Supplied records:
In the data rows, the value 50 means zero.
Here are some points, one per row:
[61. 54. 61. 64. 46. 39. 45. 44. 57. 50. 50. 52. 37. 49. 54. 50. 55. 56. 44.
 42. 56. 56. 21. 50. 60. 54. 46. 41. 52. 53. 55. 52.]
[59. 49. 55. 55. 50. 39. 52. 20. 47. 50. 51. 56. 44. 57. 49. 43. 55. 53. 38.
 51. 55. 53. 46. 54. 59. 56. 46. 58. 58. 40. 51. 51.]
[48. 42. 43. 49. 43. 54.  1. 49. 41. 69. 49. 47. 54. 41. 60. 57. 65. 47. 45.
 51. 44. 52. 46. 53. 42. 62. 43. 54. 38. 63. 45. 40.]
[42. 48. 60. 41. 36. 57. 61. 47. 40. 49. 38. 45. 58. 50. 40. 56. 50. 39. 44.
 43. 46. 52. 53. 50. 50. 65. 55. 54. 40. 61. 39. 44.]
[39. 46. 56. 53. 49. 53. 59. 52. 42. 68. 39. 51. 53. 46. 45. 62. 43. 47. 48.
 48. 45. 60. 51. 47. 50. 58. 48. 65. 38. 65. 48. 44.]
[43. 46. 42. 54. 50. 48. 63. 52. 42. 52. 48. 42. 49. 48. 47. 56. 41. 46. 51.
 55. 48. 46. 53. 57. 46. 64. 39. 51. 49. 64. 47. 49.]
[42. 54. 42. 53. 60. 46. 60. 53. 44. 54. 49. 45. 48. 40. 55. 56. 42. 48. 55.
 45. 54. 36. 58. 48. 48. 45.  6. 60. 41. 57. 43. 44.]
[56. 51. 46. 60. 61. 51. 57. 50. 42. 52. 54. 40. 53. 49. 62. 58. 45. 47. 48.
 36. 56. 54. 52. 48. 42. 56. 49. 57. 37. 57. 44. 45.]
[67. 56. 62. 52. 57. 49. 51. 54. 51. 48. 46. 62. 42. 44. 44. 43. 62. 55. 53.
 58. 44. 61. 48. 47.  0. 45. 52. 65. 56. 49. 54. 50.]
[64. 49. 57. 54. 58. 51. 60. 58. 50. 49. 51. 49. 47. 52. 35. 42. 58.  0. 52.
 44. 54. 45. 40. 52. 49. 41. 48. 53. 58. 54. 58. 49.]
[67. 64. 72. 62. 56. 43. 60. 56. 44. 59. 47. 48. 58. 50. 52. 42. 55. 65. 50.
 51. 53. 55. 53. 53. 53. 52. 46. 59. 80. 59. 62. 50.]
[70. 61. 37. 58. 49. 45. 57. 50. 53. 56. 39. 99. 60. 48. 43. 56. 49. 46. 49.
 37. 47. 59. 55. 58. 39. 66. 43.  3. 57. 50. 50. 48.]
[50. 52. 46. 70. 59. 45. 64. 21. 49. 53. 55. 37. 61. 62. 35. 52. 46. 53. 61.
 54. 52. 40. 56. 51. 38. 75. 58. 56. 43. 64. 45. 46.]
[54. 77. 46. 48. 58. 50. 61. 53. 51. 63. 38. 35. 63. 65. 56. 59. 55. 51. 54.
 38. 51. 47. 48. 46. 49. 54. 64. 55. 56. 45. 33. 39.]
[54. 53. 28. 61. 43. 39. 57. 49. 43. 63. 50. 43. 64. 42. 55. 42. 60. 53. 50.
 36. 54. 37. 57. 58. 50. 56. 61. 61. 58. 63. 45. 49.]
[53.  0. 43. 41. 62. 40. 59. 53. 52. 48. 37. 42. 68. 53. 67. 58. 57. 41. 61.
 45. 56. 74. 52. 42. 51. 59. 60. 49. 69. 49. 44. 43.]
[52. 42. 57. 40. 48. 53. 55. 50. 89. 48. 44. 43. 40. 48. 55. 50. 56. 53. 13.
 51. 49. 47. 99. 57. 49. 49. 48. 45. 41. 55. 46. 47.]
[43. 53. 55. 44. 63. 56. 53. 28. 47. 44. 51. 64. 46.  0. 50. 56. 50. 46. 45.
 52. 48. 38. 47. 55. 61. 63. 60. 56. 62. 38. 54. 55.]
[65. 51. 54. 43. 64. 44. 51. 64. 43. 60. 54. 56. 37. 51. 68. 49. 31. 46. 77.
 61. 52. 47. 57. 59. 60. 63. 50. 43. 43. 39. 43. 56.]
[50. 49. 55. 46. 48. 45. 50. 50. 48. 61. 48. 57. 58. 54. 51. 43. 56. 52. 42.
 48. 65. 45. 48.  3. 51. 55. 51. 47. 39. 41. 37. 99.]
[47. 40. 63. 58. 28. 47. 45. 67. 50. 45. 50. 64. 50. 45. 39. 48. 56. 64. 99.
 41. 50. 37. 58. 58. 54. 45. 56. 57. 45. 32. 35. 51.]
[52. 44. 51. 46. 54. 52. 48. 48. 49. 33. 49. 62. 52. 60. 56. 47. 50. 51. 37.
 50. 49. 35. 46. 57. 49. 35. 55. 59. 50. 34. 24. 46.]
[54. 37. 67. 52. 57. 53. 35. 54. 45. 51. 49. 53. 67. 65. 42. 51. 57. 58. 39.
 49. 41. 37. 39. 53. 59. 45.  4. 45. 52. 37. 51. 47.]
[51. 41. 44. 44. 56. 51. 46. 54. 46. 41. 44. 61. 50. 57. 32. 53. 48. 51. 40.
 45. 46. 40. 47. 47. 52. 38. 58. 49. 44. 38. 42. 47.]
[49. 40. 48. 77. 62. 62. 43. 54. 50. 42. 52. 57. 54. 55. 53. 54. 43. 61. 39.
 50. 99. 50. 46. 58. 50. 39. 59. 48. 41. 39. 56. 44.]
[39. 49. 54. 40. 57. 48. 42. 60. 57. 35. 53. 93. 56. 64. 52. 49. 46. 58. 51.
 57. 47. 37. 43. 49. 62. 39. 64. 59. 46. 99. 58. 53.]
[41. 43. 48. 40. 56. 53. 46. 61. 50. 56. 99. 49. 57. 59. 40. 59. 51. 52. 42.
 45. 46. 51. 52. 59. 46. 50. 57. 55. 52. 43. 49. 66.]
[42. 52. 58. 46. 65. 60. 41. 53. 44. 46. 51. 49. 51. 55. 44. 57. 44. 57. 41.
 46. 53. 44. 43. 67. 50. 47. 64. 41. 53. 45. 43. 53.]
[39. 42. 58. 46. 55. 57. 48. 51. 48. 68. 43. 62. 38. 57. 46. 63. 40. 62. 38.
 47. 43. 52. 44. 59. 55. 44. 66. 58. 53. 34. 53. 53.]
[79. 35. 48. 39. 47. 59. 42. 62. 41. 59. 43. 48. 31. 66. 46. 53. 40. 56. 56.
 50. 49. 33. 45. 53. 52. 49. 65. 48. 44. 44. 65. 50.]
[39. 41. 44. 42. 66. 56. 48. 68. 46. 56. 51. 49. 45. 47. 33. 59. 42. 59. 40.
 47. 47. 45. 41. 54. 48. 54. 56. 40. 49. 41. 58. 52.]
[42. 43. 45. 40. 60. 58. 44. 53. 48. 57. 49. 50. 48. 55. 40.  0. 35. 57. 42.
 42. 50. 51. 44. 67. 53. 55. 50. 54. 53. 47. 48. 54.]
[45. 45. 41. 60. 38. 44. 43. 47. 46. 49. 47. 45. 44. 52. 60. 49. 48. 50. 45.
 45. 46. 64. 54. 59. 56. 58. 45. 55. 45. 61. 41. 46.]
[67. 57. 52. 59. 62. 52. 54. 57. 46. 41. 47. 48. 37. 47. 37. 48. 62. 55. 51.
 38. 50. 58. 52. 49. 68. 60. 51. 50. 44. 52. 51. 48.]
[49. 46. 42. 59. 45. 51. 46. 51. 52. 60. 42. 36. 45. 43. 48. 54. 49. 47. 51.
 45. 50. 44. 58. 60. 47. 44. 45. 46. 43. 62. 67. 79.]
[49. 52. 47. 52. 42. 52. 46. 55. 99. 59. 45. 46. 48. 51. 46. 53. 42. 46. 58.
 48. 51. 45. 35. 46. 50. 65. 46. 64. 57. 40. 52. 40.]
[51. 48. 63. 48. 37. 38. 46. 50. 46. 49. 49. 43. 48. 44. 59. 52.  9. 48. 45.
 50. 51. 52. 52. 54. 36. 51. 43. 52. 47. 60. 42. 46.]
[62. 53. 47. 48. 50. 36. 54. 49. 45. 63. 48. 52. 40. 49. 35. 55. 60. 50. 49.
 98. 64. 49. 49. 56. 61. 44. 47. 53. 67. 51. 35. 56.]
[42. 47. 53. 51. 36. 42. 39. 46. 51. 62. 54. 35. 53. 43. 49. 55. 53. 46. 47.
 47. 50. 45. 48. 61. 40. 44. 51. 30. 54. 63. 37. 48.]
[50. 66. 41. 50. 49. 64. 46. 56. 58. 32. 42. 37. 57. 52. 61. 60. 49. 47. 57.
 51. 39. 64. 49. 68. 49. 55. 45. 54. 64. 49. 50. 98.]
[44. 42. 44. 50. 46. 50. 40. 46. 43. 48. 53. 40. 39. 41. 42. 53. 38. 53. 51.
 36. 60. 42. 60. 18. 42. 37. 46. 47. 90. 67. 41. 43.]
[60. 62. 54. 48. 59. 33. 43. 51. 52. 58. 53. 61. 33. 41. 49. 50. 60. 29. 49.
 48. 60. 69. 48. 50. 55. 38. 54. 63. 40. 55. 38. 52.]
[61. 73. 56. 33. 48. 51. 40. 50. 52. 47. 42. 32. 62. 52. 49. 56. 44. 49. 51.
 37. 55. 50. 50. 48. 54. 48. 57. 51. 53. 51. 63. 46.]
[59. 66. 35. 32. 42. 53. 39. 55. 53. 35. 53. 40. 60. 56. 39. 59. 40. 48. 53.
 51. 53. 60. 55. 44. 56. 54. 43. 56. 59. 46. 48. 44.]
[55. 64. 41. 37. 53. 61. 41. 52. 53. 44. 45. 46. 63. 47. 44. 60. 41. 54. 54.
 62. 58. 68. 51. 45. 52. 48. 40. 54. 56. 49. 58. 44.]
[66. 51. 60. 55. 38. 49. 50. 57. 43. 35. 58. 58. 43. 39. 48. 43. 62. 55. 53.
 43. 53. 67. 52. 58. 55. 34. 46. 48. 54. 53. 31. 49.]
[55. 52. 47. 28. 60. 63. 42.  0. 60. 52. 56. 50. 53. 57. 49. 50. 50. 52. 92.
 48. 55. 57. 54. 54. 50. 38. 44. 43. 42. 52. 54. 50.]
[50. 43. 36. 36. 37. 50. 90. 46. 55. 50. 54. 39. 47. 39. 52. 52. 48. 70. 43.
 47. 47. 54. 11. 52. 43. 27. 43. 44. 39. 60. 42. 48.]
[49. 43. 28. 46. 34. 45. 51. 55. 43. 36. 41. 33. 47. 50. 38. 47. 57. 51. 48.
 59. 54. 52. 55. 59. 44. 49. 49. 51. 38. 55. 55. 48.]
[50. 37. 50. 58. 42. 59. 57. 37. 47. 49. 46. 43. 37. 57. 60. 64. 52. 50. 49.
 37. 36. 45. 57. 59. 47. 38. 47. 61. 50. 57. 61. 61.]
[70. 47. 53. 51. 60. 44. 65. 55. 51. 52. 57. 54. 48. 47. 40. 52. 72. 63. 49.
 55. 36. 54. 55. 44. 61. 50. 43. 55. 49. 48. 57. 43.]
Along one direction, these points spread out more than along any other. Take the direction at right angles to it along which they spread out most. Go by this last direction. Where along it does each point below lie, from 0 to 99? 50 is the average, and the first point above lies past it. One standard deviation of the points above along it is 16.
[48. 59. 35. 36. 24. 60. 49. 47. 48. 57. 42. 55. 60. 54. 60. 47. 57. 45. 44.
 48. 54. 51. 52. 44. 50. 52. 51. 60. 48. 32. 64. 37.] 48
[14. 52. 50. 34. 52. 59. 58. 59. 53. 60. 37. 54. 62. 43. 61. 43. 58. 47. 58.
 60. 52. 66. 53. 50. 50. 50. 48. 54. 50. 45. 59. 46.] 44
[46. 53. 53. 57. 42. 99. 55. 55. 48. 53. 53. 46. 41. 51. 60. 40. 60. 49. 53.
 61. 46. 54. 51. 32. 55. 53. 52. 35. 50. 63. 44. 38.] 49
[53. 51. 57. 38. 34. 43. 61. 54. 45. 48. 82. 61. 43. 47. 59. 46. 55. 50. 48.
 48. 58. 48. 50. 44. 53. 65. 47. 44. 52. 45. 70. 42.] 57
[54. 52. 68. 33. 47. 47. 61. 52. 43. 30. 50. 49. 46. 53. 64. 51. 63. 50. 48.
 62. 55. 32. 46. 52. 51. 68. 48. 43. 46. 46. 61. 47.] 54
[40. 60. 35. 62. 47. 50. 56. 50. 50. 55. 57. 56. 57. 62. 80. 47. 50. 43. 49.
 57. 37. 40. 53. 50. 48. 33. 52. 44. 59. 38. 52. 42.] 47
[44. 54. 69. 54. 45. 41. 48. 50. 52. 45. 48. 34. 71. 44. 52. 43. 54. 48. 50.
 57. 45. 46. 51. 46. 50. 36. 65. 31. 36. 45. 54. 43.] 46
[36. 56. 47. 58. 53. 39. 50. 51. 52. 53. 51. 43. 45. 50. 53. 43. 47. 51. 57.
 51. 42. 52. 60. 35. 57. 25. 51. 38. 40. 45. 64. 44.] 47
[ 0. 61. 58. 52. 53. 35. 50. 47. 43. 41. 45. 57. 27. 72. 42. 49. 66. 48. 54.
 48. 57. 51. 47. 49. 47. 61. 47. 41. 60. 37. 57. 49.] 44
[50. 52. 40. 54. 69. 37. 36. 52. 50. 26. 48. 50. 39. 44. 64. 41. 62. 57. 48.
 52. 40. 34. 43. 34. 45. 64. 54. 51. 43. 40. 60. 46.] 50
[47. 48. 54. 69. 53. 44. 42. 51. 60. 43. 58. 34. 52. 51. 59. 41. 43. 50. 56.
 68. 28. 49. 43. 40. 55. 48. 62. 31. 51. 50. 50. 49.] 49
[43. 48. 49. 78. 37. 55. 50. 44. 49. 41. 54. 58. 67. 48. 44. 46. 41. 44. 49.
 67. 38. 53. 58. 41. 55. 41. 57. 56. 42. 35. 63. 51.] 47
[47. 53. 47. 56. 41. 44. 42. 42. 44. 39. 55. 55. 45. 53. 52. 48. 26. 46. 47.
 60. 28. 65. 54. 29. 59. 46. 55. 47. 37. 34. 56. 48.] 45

Directions: Within the material above, extract exactly the lines that start at the line containing "48. 54. 51." and stop after the line containing "57. 45. 46.", and only those.

Expected answer:
 48. 54. 51. 52. 44. 50. 52. 51. 60. 48. 32. 64. 37.] 48
[14. 52. 50. 34. 52. 59. 58. 59. 53. 60. 37. 54. 62. 43. 61. 43. 58. 47. 58.
 60. 52. 66. 53. 50. 50. 50. 48. 54. 50. 45. 59. 46.] 44
[46. 53. 53. 57. 42. 99. 55. 55. 48. 53. 53. 46. 41. 51. 60. 40. 60. 49. 53.
 61. 46. 54. 51. 32. 55. 53. 52. 35. 50. 63. 44. 38.] 49
[53. 51. 57. 38. 34. 43. 61. 54. 45. 48. 82. 61. 43. 47. 59. 46. 55. 50. 48.
 48. 58. 48. 50. 44. 53. 65. 47. 44. 52. 45. 70. 42.] 57
[54. 52. 68. 33. 47. 47. 61. 52. 43. 30. 50. 49. 46. 53. 64. 51. 63. 50. 48.
 62. 55. 32. 46. 52. 51. 68. 48. 43. 46. 46. 61. 47.] 54
[40. 60. 35. 62. 47. 50. 56. 50. 50. 55. 57. 56. 57. 62. 80. 47. 50. 43. 49.
 57. 37. 40. 53. 50. 48. 33. 52. 44. 59. 38. 52. 42.] 47
[44. 54. 69. 54. 45. 41. 48. 50. 52. 45. 48. 34. 71. 44. 52. 43. 54. 48. 50.
 57. 45. 46. 51. 46. 50. 36. 65. 31. 36. 45. 54. 43.] 46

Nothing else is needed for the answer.